> _Exercise aim_:
Lines where the string "rows" appears are to be copied from the entries below.

> _Listed records_:
Each row is a point on a tangle of strands that fork, close into loops and nearly touch. The rows are in no order.
Points whose rows are less than 9.09 apart are linked; no others are. Some points are linked to none.
(174): [ 0.38  3.78 -2.00  1.30 -2.78  1.60  2.36  1.24  2.96  0.79 -0.53 -1.63
 -2.80  0.33 -3.07 -1.66  0.61 -3.07 -2.16  3.87 -2.18  1.61 -4.87  3.72]
(702): [ 2.25  0.42 -2.22 -2.03 -0.30 -0.40  5.73 -3.06  7.41  0.84 -4.26  2.96
 -2.11 -0.71  1.15  1.27  2.88 -2.46 -0.22 -2.12  1.72 -2.19 -2.30  4.81]
(787): [-0.67  1.28 -0.68 -0.40  0.09  0.34 -3.50  2.59 -0.42  2.72  5.07 -3.36
 -0.43 -0.33  1.23 -1.39 -0.69 -0.33  0.20  2.62 -2.56  1.92 -0.50 -0.03]
(676): [ 2.43  3.26 -1.09  0.81 -2.10  0.84  3.28 -1.06  3.19 -0.36  0.06 -0.01
 -2.91  1.39 -2.83 -0.43 -1.54 -3.53 -0.15  3.02 -0.66 -0.42 -3.25  5.63]
(62): [-0.77  0.83  0.91  1.34 -1.17 -0.11 -3.12 -0.95 -3.75 -0.97  0.51  5.03
  0.18  2.88 -1.29  1.00 -1.07  0.66 -0.18  0.78  1.29  1.41  1.44 -1.35]
(658): [ 1.77 -0.12 -0.02  1.13 -0.14 -0.91 -2.36 -1.87 -2.21  0.25  3.17 -2.83
 -0.49  2.02 -1.93  0.05 -5.76 -1.21  1.27  0.14  0.33  0.51  0.47  2.85]
(1125): [-2.03 -0.53  1.59 -4.61 -1.86  1.03 -0.54  1.52  0.73  2.30 -2.23  3.88
  2.57  0.35  1.85  0.50  9.02  1.96 -0.71 -0.09 -0.66 -3.00  1.37 -3.20]
(1236): [ 1.98  1.69  3.01  5.82  0.16  1.11  0.61  0.25 -2.69 -1.06  2.11  0.60
 -0.50  3.61 -4.33 -0.94 -3.11 -1.65 -0.97  2.48  1.00  2.04  2.08 -0.19]
(864): [-1.43 -6.36  1.01 -2.15 -0.26 -1.56  1.14 -0.02 -3.24 -0.27 -3.80  2.14
  3.50  1.50  3.41  1.25  5.14  2.05  0.42 -2.61  1.80 -2.76  1.02 -5.55]
(64): [-3.27  3.75  0.31 -3.21 -2.70  4.40 -0.49  2.51 -2.25 -1.06 -2.17  0.29
  2.08  0.43 -1.15  0.54  5.76  3.19  1.22  1.77 -3.64  1.63 -0.37 -2.67]
(530): [ 2.84  0.64  3.02  4.66 -2.28  0.35 -1.96  0.29 -0.71  3.45  3.48 -2.83
 -3.01  2.32 -3.09 -3.05 -2.25 -7.09 -1.02  2.69  0.61 -0.36 -2.74  2.82]
(281): [-0.74 -0.22 -2.87  1.11 -1.43 -1.64 -2.69  1.05  0.53 -1.25 -1.32 -4.74
 -3.62 -4.12 -0.85 -1.31 -5.03 -1.94 -1.74 -2.09  2.08  0.21 -4.84  0.17]
(1212): [ 2.34  0.53 -1.87 -1.81 -2.18 -0.71  3.81  1.02  1.48 -0.89 -3.98  0.82
 -0.71  1.64 -1.12 -1.91  2.01 -0.64 -1.01 -0.59  1.46 -2.33 -1.40  1.65]
(97): [-0.31  5.36  0.91  0.00 -1.35  3.21  0.05 -0.17  0.75 -0.15  1.14  3.34
 -1.20  2.87 -2.44  0.11  2.57 -1.43  0.51  3.14 -2.36  3.16  0.83  3.81]
(1146): [ 0.34 -3.21  2.75  1.71  0.59 -0.26 -0.59 -5.74  3.53  2.67  3.80  1.44
 -1.38  2.86  0.45  1.97  1.68 -5.12  2.39 -0.59 -0.55  0.64  0.45  4.64]
(471): [ 0.86  6.72 -3.04 -1.75  0.49  1.61  2.01 -2.50  4.10 -2.65 -0.66  1.44
 -0.83 -1.97 -1.34  1.36 -4.20  1.08  0.78  0.53 -2.21  1.21  0.19  4.95]
(1256): [-4.54 -3.03 -0.26 -1.88 -1.23  2.59 -0.31  1.82 -3.75 -4.46 -6.41 -2.07
  1.64 -1.53 -0.58  2.23  3.92  3.76 -0.58 -2.51 -1.82  1.19 -0.74 -4.49]
(1153): [-0.83 -3.78  3.14  6.94 -1.28  1.37  0.92  1.01 -2.50 -1.40  0.02 -2.09
 -1.77  2.77 -2.57 -0.81  1.04 -4.12 -3.62  1.39 -0.43  3.76 -1.57 -1.19]
(77): [ 3.96  0.57 -1.53  1.60 -0.66 -0.51  2.78  1.46 -5.32 -4.12 -4.13 -2.52
  2.41  1.84 -4.10 -2.50 -3.72  2.71  0.22  0.07  0.25 -0.78 -0.31 -1.57]
(228): [-0.85  4.98 -3.70  0.12  1.06  0.29  0.63 -1.89  5.79 -0.33  0.77  1.47
 -2.83 -5.23  0.03  2.84 -5.27  0.31  0.66 -1.11  0.77 -0.49 -1.06  3.98]
(271): [-5.30  0.80 -3.19 -4.97  0.55  0.56 -1.12 -0.56  5.15 -1.32 -1.96 -1.20
 -1.17 -6.81  4.12  2.71 -0.75  3.63  0.74 -2.99 -0.52 -1.24 -1.56 -0.73]
(709): [ 1.05  2.25  1.18 -1.36  2.95  2.57 -0.05  1.27  0.71  0.74  4.57 -1.12
  2.84  1.66 -0.34  0.72 -1.36  1.92  3.62  1.77 -4.48  2.16  4.09  1.75]
(673): [-2.76 -2.32  0.76 -1.05  1.26  2.39  1.50  1.52 -8.13 -3.89 -2.37  0.87
  7.93  2.02  0.43  1.77  1.62  5.27  1.68  0.28 -2.49 -1.01  3.15 -6.71]
(467): [-3.58 -2.30  2.88  0.73  2.94  0.96 -3.01 -1.74  2.30 -0.39  1.64  1.85
 -0.41 -0.60  3.14  2.16  3.21  0.56 -0.26 -1.34 -0.08  4.21  3.84 -1.38]
(877): [ 0.23  6.90 -0.52 -3.73 -1.27  2.22 -2.90  1.60 -1.95  0.51  1.40  2.63
  2.23  0.88 -1.42 -0.11  0.54  3.42  1.52  3.22 -2.07 -0.18  1.98 -0.94]
(480): [ 0.80 -1.04  3.08  4.36 -2.35  0.59 -3.40 -1.52 -3.32  1.14  4.69 -2.98
 -2.82  4.29 -3.65 -1.63 -2.88 -6.30 -0.03  3.29 -0.33  1.88 -1.92  2.70]
(695): [ 0.92  1.74  1.22  0.98 -1.28  0.20 -0.76  0.73 -0.84  0.88  0.67  2.65
 -0.33  2.61 -1.64 -1.39  2.38 -0.29 -0.86  2.54  0.22  1.00 -0.29  1.03]
(645): [-3.56  2.18  0.61 -1.19 -0.35  3.72 -2.65 -0.24 -6.66 -2.08  0.45  3.80
  2.64  4.05 -1.68  2.86  2.11  2.37  2.76  2.31 -3.14  5.14  1.78 -1.91]
(534): [ 2.77 -3.35  0.04 -1.16 -0.65 -3.14 -3.10 -0.18 -4.97  3.53  3.71 -1.86
  1.76  3.34  1.57 -2.15 -1.18 -0.55  1.32 -0.56  1.10 -1.61  0.88 -1.30]
(411): [-2.77  3.95  0.79 -4.05  1.74  2.42 -1.98  3.07  0.80  1.32  3.18 -2.65
  2.04 -1.88  1.42  0.32  1.30  4.20  1.83  1.76 -4.83  0.04  2.65 -2.75]
(665): [ 4.21  2.32 -1.03 -5.20  0.16  1.27  4.21 -1.90 -1.60 -1.82 -1.34  0.98
  4.70  4.71  1.19  0.62  0.89  1.48  2.76  0.05 -2.51 -2.67  2.64  2.16]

> _Written response_:
Each row is a point on a tangle of strands that fork, close into loops and nearly touch. The rows are in no order.
Points whose rows are less than 9.09 apart are linked; no others are. Some points are linked to none.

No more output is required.